Listed records:
Turns in one plane each, and the order they were made in; the first pair answered:
tugof (before -> after):
[ 10  11 -11   0  -3 -10  -7  -4  -2  -6  -9  28  -5   0 -11  -6  -6  21
   2   3  -3   2]  ->  [ 15  15  -4   2 -13 -11  -2   2   1  -8  -1  24  -9   0 -13  -4   3  12
   7  -1  13  -2]
[-21  -1  10   0   7   1  -3  -1  -3   4   7 -10  -2  11  14 -10   3  -1
  -7  16  -4  -7]  ->  [-16  -2  -2  -5  11   2  -7  -6 -13   2  -6   4   1   4  13  -8  -8   3
  -8   4 -22   4]
[  1  -1  -6  -3  -4   1  -4  -2 -10  -6  -5  -1   2  11  -3  -1  -8  -4
  -2  -4  -4  11]  ->  [  4   0  -3  -4 -10   0  -1   1  -8  -9  -1  -2  -2   9  -4   0  -4  -6
   2  -8   6   9]
[ -1  -4   4 -16   3   3   0  -6  -8   3   4   8   7  -9  10   9 -13  -3
  -3 -19  -5  13]  ->  [  3  -1  11 -16  -4   1   3  -1  -4   2  14   3   3  -9   9  12  -4  -7
   3 -22   9   9]
bonob (before -> after):
[  4  -7 -22   7   5  11  -2  -6  -3  -2 -17  -6   9   7   6  -1  -8   5
  -7   2 -13   2]  ->  [ 14   0 -24   6 -11   9   3   4  -3 -12 -16  -5   0   0  -7  -5   5  -2
   3  -2   5   1]
[ 10 -13  18   9  -3 -18  -5  -5   5   9  44 -18  -1   7   9  20  -6   2
  10 -17  11  -8]  ->  [  8 -13  17   8  -2 -17  -5  -6   5  10  44 -20  -2   8  11  15   1   2
   9 -13  13 -10]
[ -1   4  -6 -11  10   0 -12 -17 -16  -9  -2  -7   2   5  -7 -22  17   0
  -5   0   3   3]  ->  [  5   5  -5 -10  14   0 -22 -19  -8  -9 -10   1   7   2  -9  -3  -4   2
 -11 -14 -10   7]
[  6   7 -18  16  17  -1   5   8 -16 -17 -29  11  -6   4 -20  -6  -3  11
  11  27 -13  11]  ->  [  4   4 -17  18  18  -3   3   7 -17 -15 -29  10  -4   5 -19  -8  -3  11
   9  30 -16  13]
vofa (before -> after):
[ 15   6  -6  -1  -6  -3  -5   9  -3 -10 -12  16 -10  -9 -13   9  -6  -2
   9 -20  -6   9]  ->  [-16  -6  20   4  11  -3  -3   0  10  13  17 -10   3   8  16  10  -4  -1
  -5   6   0  -6]
[ -7  -8  -9  13  -4   2  -1   9  -1   1  -6 -13  -6   0   4  10 -10  17
  -3 -15  -5  -2]  ->  [ -9  -7  -9  18  -6   2   3   8   1  -1  -2 -20 -10   5   2   1  -2  16
  -3  -3   2  -8]
[-11  -3  10 -11  14   7  -7 -10   1  -7  -4   0   2   1  17   9  -9   6
 -10  -4 -15   5]  ->  [ -6   4   1  -3   1   6   3  -6   0 -14 -11  -6 -11   6   1 -15  15   5
  -1  21   2  -3]
nesek (before -> after):
[ 10  -3   0  -2  15 -13  -3   7 -10  12  44  -5 -11  15  31  12   1  -9
 -11  -4  14 -17]  ->  [ 26   6 -19  -2   3 -15   5  13 -24  -5  28   4 -29   7  10  -9  20  -9
   1   1  23 -12]
[ -8  -1   5   0  -7   2  -3  11   4   8  -4   7 -16  21 -14  -5  14   1
   6  37   9 -25]  ->  [-24 -16  22 -20   7   3  -8   5  -6  23  19   8  -2  15  13  11  -3  -3
  -2   7   2 -16]
[ -6  18 -20 -18  16   7   1   5  -9   3  -8   8 -18   3  -7   5  -8  11
   6  -6   1  -6]  ->  [ -7  18 -16  -8  19   7  -1   5   4   6 -10   2 -14  10  -7  10 -14  11
   0   8  -3 -13]
[ -2  -6  -5  13  -1  -8   5  11  -5 -22  -5  -7 -14   9  11  -9   2  -7
  -5   3   9 -11]  ->  [ -8 -11   3  10   5  -7   1   7  -2 -16   2 -11  -7   8  21   1  -6  -8
 -12  -4   5 -14]
Now pairs of rows:
Each pair is two turns apart.
[  7  -1  -7   7  -9  -3   1   6  -9 -11  -7  -7  -1 -14  -8  -2  21  -4
  12   9  -4  -2]  ->  [ -1  -8   1  -7  -2  -3  -1   2 -17  -3   6  -4   7 -19   7   6  14  -6
  10 -11  -8   3]  nesek nesek
[ -1  -7  -5 -15   4 -10 -14   3  -2   4  -2  11   5 -15   0  19 -15 -10
   2 -32  -9  16]  ->  [ -8   1   0  10  -3  -9   0   9  17   7   1 -18  -5  11  -8  -9  16 -11
   2  29  16 -11]  bonob nesek
[-3 -5  5  3 -2  3  4  2 -1  5 11 -7 -6  3  6 -2  7  1 -2  6  3 -7]  ->  [  5  -2  -3  -4  -6   3   3   3 -11  -2   5   5  -7  -6  -1  -1   6   1
   2 -10   1   0]  nesek vofa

What you have to do:
Copy all lines from the material that include "after".

Answer section:
tugof (before -> after):
bonob (before -> after):
vofa (before -> after):
nesek (before -> after):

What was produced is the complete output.